[Opening Supplied entries section]

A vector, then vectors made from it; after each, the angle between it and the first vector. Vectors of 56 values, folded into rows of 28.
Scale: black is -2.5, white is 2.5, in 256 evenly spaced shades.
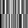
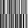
partly aligned
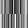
partly opposed
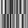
nearly opposite
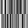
nearly opposite
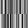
nearly opposite
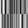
nearly opposite
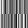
partly opposed
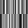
nearly parallel
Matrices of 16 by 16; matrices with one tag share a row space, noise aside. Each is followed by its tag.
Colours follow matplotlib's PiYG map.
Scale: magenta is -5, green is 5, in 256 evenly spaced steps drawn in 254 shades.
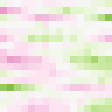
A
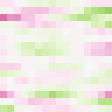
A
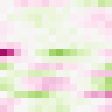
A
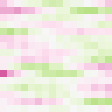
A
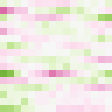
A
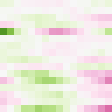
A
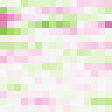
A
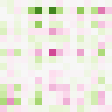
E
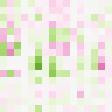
E
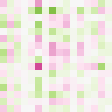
E
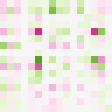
E

[Closing Supplied entries section]

Exercise:
When repeating the entries, leave out every picture and keep the rest exact.

Exercise solution:
A vector, then vectors made from it; after each, the angle between it and the first vector. Vectors of 56 values, folded into rows of 28.
Scale: black is -2.5, white is 2.5, in 256 evenly spaced shades.
partly aligned
partly opposed
nearly opposite
nearly opposite
nearly opposite
nearly opposite
partly opposed
nearly parallel
Matrices of 16 by 16; matrices with one tag share a row space, noise aside. Each is followed by its tag.
Colours follow matplotlib's PiYG map.
Scale: magenta is -5, green is 5, in 256 evenly spaced steps drawn in 254 shades.
A
A
A
A
A
A
A
E
E
E
E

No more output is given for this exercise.